Which of the lines in the data below contain the string "multiply"? Copy each of them.

### Material to process
==============================

Each row of a before or after table is a point. One or more steps were done to the points. Then noise was added and the rows were shuffled. The steps act on columns, c1 being the first. What was done? A step turns or swaps two columns, mirrors them in a line or flattens them onto one, adds a multiple of one to another, or multiplies or shifts one. Angles are multiples of 10 degrees, from the lower column toward the higher: turns from -170 to 170, lines from 10 to 170 but not 90. Use the fewest steps. Two steps may share a column if one is a turn and the other turns, adds or multiplies; they go together, in the order done. Otherwise the lowest column goes first.
In the rows, zero is written as 128.

Before (9 x 3):
[[129  78 142]
 [ 74 101 164]
 [134 133 138]
 [142  99  83]
 [153 110 113]
 [ 94 121 132]
 [138 144  63]
 [164 198 154]
 [138 138  69]]
After:
[[138 105 110]
 [137 103 110]
 [154 111 117]
 [137 139 136]
 [ 92 128 124]
 [164 183 172]
 [142  87  96]
 [ 76 130 130]
 [126 106 109]]
Steps: flatten c2 and c3 onto the line at 40 degrees

Before, 12 rows:
[[103 133 100  84 103 146 167 125]
 [112 111 110 154 163  76 146  77]
 [ 97 116 130 135 159  84 125 101]
 [137  82 100 140 102 155 141 156]
 [157 127  96  96  72 122 163 135]
 [116 123 155 151 133  97  98  81]
 [172 138 100  98 118 139 169 153]
 [166  81 109  92 113 182 144 145]
 [115 113 157 141 163  97 145  60]
 [162  77  76  83 109 148 113 127]
 [110 153 111 167 152 114 133  53]
 [108 156 123 138 171  99 117 101]]
After (12 x 8):
[[137  82 148 140 160 147 141 156]
 [170 139 133  98 158 135 169 154]
 [117 123 129 152 100 106  98  80]
 [ 97 116  99 135 120  98 125 102]
 [156 126 178  95 170 122 164 135]
 [117 112  98 140  94 107 145  60]
 [161  77 138  83 183 143 113 128]
 [107 157  84 138 126 107 116 100]
 [166  80 139  93 150 166 143 145]
 [102 132 147  85 161 140 167 125]
 [110 153 102 168 140 117 133  51]
 [111 111  90 154 141  92 146  76]]
Steps: mirror c3 and c5 in the line at 140 degrees; multiply c6 by 0.7

Before (9 x 14):
[[ 97 133 149 133 117  86  93 110 116 148 114 112 137 205]
 [173 162 148 116 114 104 158 132 157 108 226 146 106 117]
 [144 107 156 119  95 122 102 110  60 113 115 148 134 130]
 [177  93 139  92  95 120 151 117 133 123 137 110 121  92]
 [132 142 154 142 110 128 153 150 153 111 134 121 111 115]
 [107 114 119  99 122  92 133 121 131 140 128 125 198  86]
 [171 137 110 131  90 145  92 158 156 134 206 112 126 194]
 [129  50 150  98 114  94 167 162 120 218 116 125 134 115]
 [173 146 150 124 159 115 117 136 159 109 120 133 162 168]]
After (9 x 14):
[[ 70 146 123 125 160 116 129 140 160 109 105 134 161 114]
 [114 107 122 119  96 122  99 135  59 113  97 149 134 134]
 [130 143 138 143 110 128 159 123 151 110 102 119 111 140]
 [105  91 139  92  94 121 132 103 133 124 119 111 123 181]
 [114 133 118 132 117  85  91 143 116 148 105 112 139  46]
 [132  51 118  98 116  93 177 122 120 218 104 122 134 139]
 [ 96 164 230 116 113 104 149 105 158 106 126 145 106 161]
 [ 56 138 204 132  90 144 126 176 155 133 158 112 126  91]
 [167 114 126  99 123  92 127 118 132 140 136 127 197 152]]
Steps: turn c1 and c14 by 150 degrees; turn c3 and c11 by -80 degrees; turn c7 and c8 by -50 degrees

Before (9 x 24):
[[167 144 122 132 164 107 101 172 102 110 149 120 106 138 104 135 108 119
  162 153 176 121 163 141]
 [142 114  85 130 157 156 164 136 100 149 119 119 138 134 118 112 158 148
  115  91 120 141 115 139]
 [152  96 147 170 133 154 120 163 143 148 137 124 146 130 135 120 162 118
  141 123 147 133 112 110]
 [122 157 132 140 145 123 141 160 114  95 132 147 122 158 157 117 148 113
  138 132 131 160 118 147]
 [166 121  94 108 128 149 112 135 141 120 139 159 152 110 147 139 118 116
  102  94 107 128 110 138]
 [153 146 139 152  99 156 162 130 149 135  96 143 152 134 168 110 123 154
  141  94 137 133 162 113]
 [155 129 142 113  97 108 108 119 148 134 137 126 117 144 107 118 156 148
  139 125 160 111 119 128]
 [132 120 120 109  99 168 145 174 146 120 117  96 106  96 105 170 173  95
  146 138 160 125 137 157]
 [131 138 132 116 156 115 103 137 149 115 125 132 133 107 155 163 110 147
  149 132 109 130 108 110]]
After (9 x 24):
[[143 113  84 130 157 156 168 137  99 147 118 119 109 131  98 112 156 147
  116  91 119 115 114 138]
 [130 136 133 114 159 118 104 136 150 113 125 132 145 106 209 162 121 147
  150 132 110 126 109 110]
 [124 143 121 130 162 108 101 173 103 110 152 117 129 139  56 135  97 117
  161 153 174  91 161 142]
 [113 129 141 113  99 107 109 117 149 134 137 125 100 143  67 120 138 146
  139 122 160 100 118 128]
 [129 121  90 108 128 149 112 138 138 122 141 159 151 110 185 140 140 117
  104  97 105  91 112 137]
 [123 120 118 109  98 171 143 173 145 118 116  95  80  94  61 169 143  93
  151 138 158 123 136 157]
 [158 159 131 141 144 123 137 160 111  96 130 148 110 157 216 118 140 112
  140 133 130 133 121 147]
 [134  96 148 172 131 154 120 165 142 146 137 123 112 131 149 122 165 118
  142 124 147 103 110 109]
 [135 144 138 152 100 157 162 132 148 134  95 145 150 138 248 109 141 155
  141  93 137 102 163 111]]
Steps: turn c1 and c22 by -90 degrees; turn c13 and c17 by 50 degrees; multiply c15 by 3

==============================

### Answer for the task
Steps: mirror c3 and c5 in the line at 140 degrees; multiply c6 by 0.7
Steps: turn c1 and c22 by -90 degrees; turn c13 and c17 by 50 degrees; multiply c15 by 3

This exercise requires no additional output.